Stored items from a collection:
128 stands for zero in the data rows.
Here are some rows, each followed by its group. Rows of different groups can look alike.
[153 209 158 143 161 200 161 177 174 177 204 145 158 126 160 181 164 169 135 114 175 126 179 175 164 199 125 110 184] P
[134 107 153 127 150 121 111 123 151 122 135 147 142 135 139 148 137 120 132 195 167 163 107 110 113  95 174 118 124] H
[153 107 142 179 161 140 158 173 141 133 175 170 200 156 160 186 144 172 195 194 145 212 150 150 142 153 185 110 163] P
[158 168 173 127 129 103 122 174 203 168 136 150 141 124 170 169 133 119 126 190 157 185 140 139 112 143 145 204 142] P
[136  78 134  93  70  61  90 109  92  60  95  73  83  89 120  91  76  92  84  91 126 100  60  71  94  67  71 120 113] L
[122 147  73  91 137 160  91  89 112 124 138 127  91  85  97  72 153  81 113 110 106  86 109 142 143 154  72 120 151] J
[132 103 163 127 109 103 107 151 103 131 104 141  91 117 148  95 127 100 110 130 135 136 108 140 112  96 153 162 137] K
[145 207 169 176 172 178 152 215 209 180 152 165 200 160 161 124 191 150 130 182 185 155 178 168 224 193 154 170 171] A
[153 167 173 190 165 148 128 143 147 162 153 166 216 159 158 187 183 151 154 192 140 193 150 150 112 154 203 131 162] P
[133 186 144 108 172 179 178 143 173 186 153 159 142 149 104 119 152 151 123 109 156 124 138 168 144 177 116 119 172] Y
[147 169 169 119 151 167 160 162 171 174 195 145 146 144 127 183 181 150 113 139 152 147 171 176 194 183 166 118 171] P
[113  67  91  79  60  74  99 140 106  78  98  85  82  82 107  54  90  88  95  85  95  99  67  67  91 136 111 121 107] L
[139 128  45 101 140 111 124  80  85 112  69 139 105 135 165  93 117 132 102 117  94 107 148 105 104  86 127 114  79] L
[127 147 152 124 123 159 141 152 166 163 166 146 111 144 148 148 175 155 126 170 191 166 128 196 163 140 151 136 164] P
[133 119 163 204 174 169 160 114 131 150 174 136 188 156 159 177 181 170 165 202 131 230 180 145 123 104 169 132 123] P
[126 187 159 130 146 158  99 182 151 151 166 125 158 155 137 163 145 110 146 113 154  85 162 132 142 165 101 134 192] Y
[146  79 103 127 122 112 141  90 110  93 133 156 123 146  99 140 104 111 124 138 107 101 129 136 133  95 177 108 115] K
[144 147 136 139 162 141 129 143 151 151 144 117 123 136 128 167 133 101 104 118 125 138 143 147 115 128 154 141 191] Y
[137 132 101 127 131 132 101 122 134 148 153 149 154 137 148 180 170 142 127 128 125 104 112 128 113 115 174 139 163] H
[135 117 153 149 119 150 111 162 127 155 115 148 102 144 149 149 123 141 103 110 135 135 145 108 143 143 173 141  78] H
[133 208 183 175 173 196 211 212 192 182 210 165 203 154 163 168 199 251 207 154 149 183 190 209 228 183 193 141 195] A
[103 101 132  86  71 110 125 111 112 102 116 145 102 119 130  85 103  78 116 110 137  97  98  80 153 114  76 112 129] J
[119 120 153 133  61 100  88 110 113 103 105 139  83 119 127 102  88  91  84 112 134 136  98 109 114 114 135 137  94] J
[154 197 174 177 167 184 225 206 193 164 201 167 180 154 160 179 174 181 189 151 119 176 195 189 184 166 157 129 169] A
[150 108 167 118 111 100  90 112 132 110 134 155 101 118 150 115 112  91 113 128 118 106 121 122 132 144 108 121 122] K
[156 187 164 188 160 196 190 176 183 197 186 159 246 155 164 185 181 214 242 203 136 202 188 166 187 203 184 150 188] A
[154 147 149 204 161  90 140 102 123 143 171 155 185 134 160 186 134 121 155 179 127 182 150 160 132 159 177 129 131] Y
[133 119 101  80 160 170 134 144 133 146 185 125 114 144 109  91 162 130 170 112 117 106 147 137 153 178  98 111 173] H
[142 168 151 149 145 180 170 118 161 121 154 158 170 144 152 167 180 162 135 171 105 176 158 148 114 163 189 120 137] P
[102  95 112 104  69 110 108  91  85 133  66  84  72 114  87 114  86  80 103  88 126 106  71  61 101 105 125 120 122] L
[145 170 111 130 154 180 161 142 180 151 161 115 141 156 149 101 156 124 174 120 114 149 186 175 114 165 147 108 176] Y
[102  69  52  90 151 135  99  79  63  65  95 120 112 113  73  73 100  89 108  85  96  86  98 100  99 117  75 109  73] B
[104 118  60  91 121 122  98 111  94 100 114  52  82 128  87  65 132  89  85  99  93  86 140 112 129 144  88 122 114] L
[ 52  80  58  71  20  91  92 113  92 112  77  75  82 106  95  54  64  81  89  89 101  66  86  53 128  94  87 114 104] B
[146 189 173 188 120 167 170 184 199 178 163 157 141 155 139 167 190 192 134 179 195 167 171 160 165 168 164 156 194] A
[115 158  81  88 135 148 139 120 138 113 162 156 113 144 100  85 123  91 123  88 107 125 161 151 147 144  77 108 138] K
[ 30  38  49  73   9  70  89  83  77  50  49  34  81  53  67  36  45  96  88  83 104  96  53  55  96  38  40 113  68] B
[152 142 133 168 168  90 143 124  93 121 139 159 122 136 148 185 170 164 123 160 132 136 148 176 148 123 154 110 108] H
[135 185  70  98 151 129 140 125 112 108 151 138 125 125 127 134 134 121 116 120 105  88 158 153 104 149 116 110  83] J
[ 92  98  51  89  98  71  99  90  83 147 106  32  74  89  95  80  94  79  93  77  97  99  90 110 108 125  64 111 100] B
[140  67  97  98  78  99 119  90  54  63 100  95 112  94  87  91  84 111  94 108 108  88  92  69  95  48  89 120  44] B
[127 185  97  79 170 178 147 168 154 165 134 115  92 114  90 129 122 125 126 100 125 117 171 128 142 165 106 119 160] H
[123 147 123 140 140 119 123 100  92 112 106 115 122 144 106 150 135  79 145 101  94 105  97 113 115 118 116 110  83] J
[147 118 164 158 109  89  98 110 131  80 154 135 122 145 139 171 122 121 116 118 145 134  88 100 113 114 158 130 118] H
[122  72  71  80  82  89 101  83  71 110  76 137 114 135 107  94  95  88 110  88  99  85  90 104  96  67 135 115  39] L
[126 117  84  70 130  80 133 100  73  93  98  95 102 134  90 112 105 130 101  98  95 100 118 110  94  95 108 109  64] L
[142  88 126 100 123  95  98 161 102 143 123 108  82 117 149 101  96  99  95 109 122  96  95 121 147 144  91 119 133] K
[148 171 144 117 163 186 184 174 161 169 163 124 133 141  99 110 161 163 136 160 125 135 187 181 164 173 122 112 162] Y
[159 169 163 195 171 186 194 142 152 174 116 155 153 135 159 168 152 212 168 219 179 165 172 171 153 164 177 155 155] P
[ 82 107  65  78 119 139 113  92  96 127 134  84  93 118  59  84 141 131  87  87 107  74 125  67 113 124  67 128  75] L
[136 131 177 177 111 141 158 183 153 162 145 137 131 146 151 120 152 122  94 159 175 135 158 176 136 135 154 155 165] Y
[112 100 167 102 139 118 111  82 161 149 114  66 112 120 129 121  75  99 103  77 128 142  95 119 134 126  92 135 147] K
[126  63 143  92 151  90 109  79 144 121  85 127  82 103 117 111  84 115 103 118 132 155  80  60 112  97 129 128 109] J
[144 109 147 189 134  90 109 110 154 111  94 105 108 103 117 120 123 109 103 111 124  85  88  91 123 116  81 129 112] K
[155 174 185 208 141 128 118 170 172 154 196 158 162 147 148 160 180 161 203 197 165 197 178 144 156 134 170 171 165] A
[134 179 153 204 164 178 237 142 170 163 167 168 172 124 149 201 173 180 195 219 186 194 159 196 163 175 204 161 191] A
[113  68 122 111  63  94  92  94 135 124  86  84  89  84 127  76  83 103  93  77 124 126  98  91 104  87 110 121 113] L
[150 168 176 199 173 185 162 204 190 173 192 165 150 123 132 123 153 191 123 139 181 207 179 179 197 173 178 141 194] A
[156 176 161 165 160 169 194 163 183 146 183 157 190 156 164 181 190 225 186 179 155 185 158 168 135 154 183 150 143] P
[133 168 163 177 162 167 181 183 142 144 162 158 173 155 147 176 175 173 154 186 134 175 158 177 138 123 216 119 170] P
[113  44  43  79  89  96 106  73  55  39  58  65  73  53  49  95  57  78  88  88  95  67  41  71  95  54  95 109  73] B
[ 51  91 124 129  89  80  92 103 107 136 106  94  84 137  69  92 103  95 117  88 104 108  70  72 126 107  78 110  96] L
[112  79  52  80 101  89 111  70  63  50  95 124  74  84  76  64 111 101  92  77 102 107  65  83  92  96 105 111  54] B
[150 186 152 137 170 212 180 213 190 189 188 168 165 144 138 139 180 192 178 148 139 152 187 189 189 164 149 119 181] A
[158  52 107 128  88  80 130  81  68  70  97 107  94 124 148 138  87 131 147 140  94 120  77 102  95  94 176 114 114] J
[148 130 123 119 122 148 130 134 144 132 162 149 161 154 129 143 148 100 136  82 103  95 195 156 148 124 135 120 147] H
[ 80 117 142  91  69 105 100 132 154 155  98 105  76  64 115  63  77  79  95  93 103  86  68 128 106  66  68 124 103] L
[132 139 129 127  99  93 120 111  84 116  86 124 157 144 148 141 134 105 144 138 134 155 129 121 102  64 160 123  99] K
[146 157 171 118 151 150 122 140 163 166 154 134 112 126 149 149 124 110 121 125 125 110 127 110 133 165 140 129 153] Y
[154 167 103 163 153 187 162 133 151 168 164 155 122 144 162 168 171 181 159 153 134 164 178 170 144 142 167 124 124] Y
[122  94 115 120  99 102 101  90  83  73  56 157 132 118 132 116  56 119  96  90 124 114  60  99  94  74 138 109 104] L
[161 128 153 136 131 129 110 175 123 166 134 118 132 144 152 173 152  90 144  97 145 154  80 147 135 144 156 119 141] Y
[132 131 184 210 157 143 133 103 171 153 172 147 112 151 144 179 163 149 134 180 118 163 148 170 153 133 196 128 113] P
[136 179 142  99 161 171 142 136 128 141 153 125 158 156 127 139 151 109 147 128 114 118 173 147 144 153 135 160 148] Y
[ 92  39 117  83  48  58  98  71  74  51  72 106 111  82  78  96  87 110  94  89  96  70  79  73  94  67  83 114  44] B
[ 48  60 117 100  59  56  88  93  75  43  68  66  74  96 117  60  77  88  84 101  94  93  79  46 106  38  92 122  64] B
[145 111 183 166 152 150 131 202 170 154 154 155 192 146 161 185 165 232 208 220 156 202 179 167 117 167 186 141 156] A
[133 199 142 175 166 188 161 182 140 142 173 159 191 154 141 163 190 181 180 165 141 187 173 171 169 191 167 153 157] P
[123 128 111  69 140 130 129 102 112 132 133 108 111 116  99  85 112 171 113 110 105  80 119 122 124 118 114 125 143] J
[154 139 115  79 147 167 121 124 107 142 119 135  92 137 118  82 180 143 133  97 110  79 158 152  93 104 132 122 106] J
[133 118 154 153 160 175 177 206 194 182 196 156 185 135 161 151 197 160 155 149 144 184 161 168 188 185 156 123 201] A
[153 212 156 148 153 197 150 203 170 172 200 155 162 144 162 152 190 150 144 166 149 154 188 196 175 197 155 174 205] A
[128 196 189 197 150 160 183 194 183 153 145 171 200 144 160 181 171 169 156 179 187 189 138 157 196 185 165 160 172] A
[156 152 157 206 162 137 161 124  93 142 147 155 192 146 148 173 180 150 155 139 125 125 137 149 113 109 135 110 105] Y
[145 169  71  82 146 138 137  69 115 168 114 146  96 155 129 156 170 151  94  93 104 100 160 147 137 146 106 111 113] J
[153  78 193 151 131 138 137 137 151 162 124 148 103 146 159 133 156 154 192 127 166 125 153 131 143 131 164 140 113] Y
[154 150 184 185 162 187 173 203 214 180 143 169 202 159 138 188 170 187 135 186 208 205 148 158 144 184 200 139 190] A
[132  99  85 123 152 141 139  86  98  92  88 158 122 136 141 158 125 149 113 141 113 145  87 120 108  81 108 111  93] K
[148 108 143 142 119 100 119  94 118 133  86 161 131 145 159 130 134 164 187 134 135 134  99 111 113 135 148 120 133] H
[148 167 168 205 173 168 203 153 134 186 180 149 236 155 162 189 192 194 231 199 126 223 190 200 101 177 184 143 143] A
Which 5 groups are nearest to each row below, nearest first, going by the distance to the centre of the group?
[122  97  94 142 140  89  98  90  75 113 106 118 141 147 118 150 137 105 113 138 111 119 109 101  91  95 155 120  66] -> K J L H B
Which 4 groups are nearest to each row below, nearest first, going by the distance to the centre of the group?
[117 117 107 112 160 154 150 100 141 146 154  95  93 125 110  63 155 110  87  88 106  78 122 138 112 158  76 133 124] -> J K H L
[133 157 137 158  89 139 122 101 113 136 116 135 141 134 127 152 162 140 136 154 105 175 128 118  92 113 139 121  95] -> H K J Y
[142 147 135 148 154 116 162  81 115  94 124 162 176 160 153 138 145 180 137 138 127 164 109 142 100  95 136 110  91] -> H K Y J
[124 147 168 149 135 160 167 130 161 184 182 114 162 139 139 148 157 141 116 149 150 114 142 156 117 166 127 121 161] -> Y P H A
[133 137 117 111 161 158 151 105  95 157 148 139 156 157  98 111 124 119 124 131 112  98 147 157 123 149  67 110 118] -> J H K Y
[ 91  83  92  80  78  71 113  98 102 151  81  96  72  63  51  47  46 109 108  81 103  79  81 112 115 109  59 108  64] -> B L J K
[122 107 132 132  60  90  98 132 141 131 115 114  93 115 142 121  78 104 113  79 134  86 128  75 105 100 106 129 132] -> K L J H
[155 191 163 130 150 149 181 106 121 145 105 146 160 155 167 160 164 207 188 158 148 154 178 179 123 137 171 118 142] -> P Y H A
[ 75 102  92  98 151 103 112 114 146 133 143  64  92 107  76 110  74  82  83  98 115  86  97 108 114 156  49 128 124] -> L J K B
[ 95  89 127 112  80  90  91 111  82  74  78  88  94 144 118 111  68  81  95  97 113  95  98  99  91  98 134 129 104] -> L B K J
[ 93  72 119  71  47  51 109  72 117 123  56 107  82 124 130 113  96  80 100  90 115 114  88  56  94  85 116 108  84] -> L B J K
Which 5 groups are nearest to each row below, nearest first, going by the average distance to the group's rows?
[143 127 142 138 141  89 109  90 112 129 104 147 103 144 138 143 145 130 178 126 131 187  98 120 105 156 106 113 102] -> K H J Y L
[125  73  94  99  90  90 100  80  83  80  59  97  85 131 148  84 103 121 109  96 113  79  91  80 103  80 111 114  65] -> L B J K H
[134 130 144 118 109 138  93 120 145 146 126 135 103 109 131 125  85 118  93 109 134 105  97 104 169 157 156 118 134] -> K H J Y L
[ 63 138 185 127 147 143 119 156 196 165 174 104  87 140  91 177 123 135 124  79 114 120 128 128 148 169 128 118 161] -> Y H K J P
[134 118 153 176 150 109 118 117  94 112  92 155 144 148 139 127 104 129 129 119 146 138 127 121 114 128 151 123  93] -> K H J Y L
[162 108 112 141 143 142 129  83  99  60 104 108 103 137 107 142 103 130 109 128  93 132  90  61  98 141 126 109  86] -> K J L H B
[145 155 145 110 161 119 126 161 173 166 173 103 122 161 138 103 123 143 113 139 143  88 185 139 142 174 168 138 180] -> Y H P K J
[149 126 165 171 157 160 130 212 160 170 182 160 181 155 138 139 133 103 128 167 206 135 175 170 153 173 138 120 185] -> Y P A H K
[104 157 132 108 124 119 121 110 163 146 168 134  92 105  98 101  84 113 129 111 106 109 135 166 114 133  97 134 163] -> K J H Y L
[112 108 102  69 136 129 111 100 131 142 133 111  89 136 118  92 133  91  87  88  94  95 123 107 124 124  96 119 182] -> J K L H Y
[123  98  66  79 169  99 101 120 106 121 101 128  73 138  98  72 113 137 124  97 107  84 137 127 132  94 108 120 127] -> J L K H B
[122 148 133 101 160 190 132 111 112 168 134 145 170 158  97  88 151 121 115 107  98 114 138 170 114 170 114 120 138] -> Y H J K P
Group Y spreads out most along one direction. Which 3 other groups' directions of most spread are closest to that one, closest first?
H P A
Which 3 other groups have their centres nearest to the centre of group B, nearest first?
L J K
Group K spreads out most along one direction. Which 3 other groups' directions of most spread are closest to that one, closest first?
P A Y
Which 4 groups are nearest to each row below, nearest first, going by the distance to the group's nearest row?
[122 123  96 118 174 142  98 113 119 120 144 146 121 146 108 102 132 140 114 111 141 124 158 131 102 144 105 117 127] -> K J H Y
Which 3 other groups have their centres nearest to the centre of group Y, nearest first?
H P K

__YOUR GOAL__.
Only the number is wanted: how many lines in the entries above contain the string "that"?

__TASK ANSWER__.
2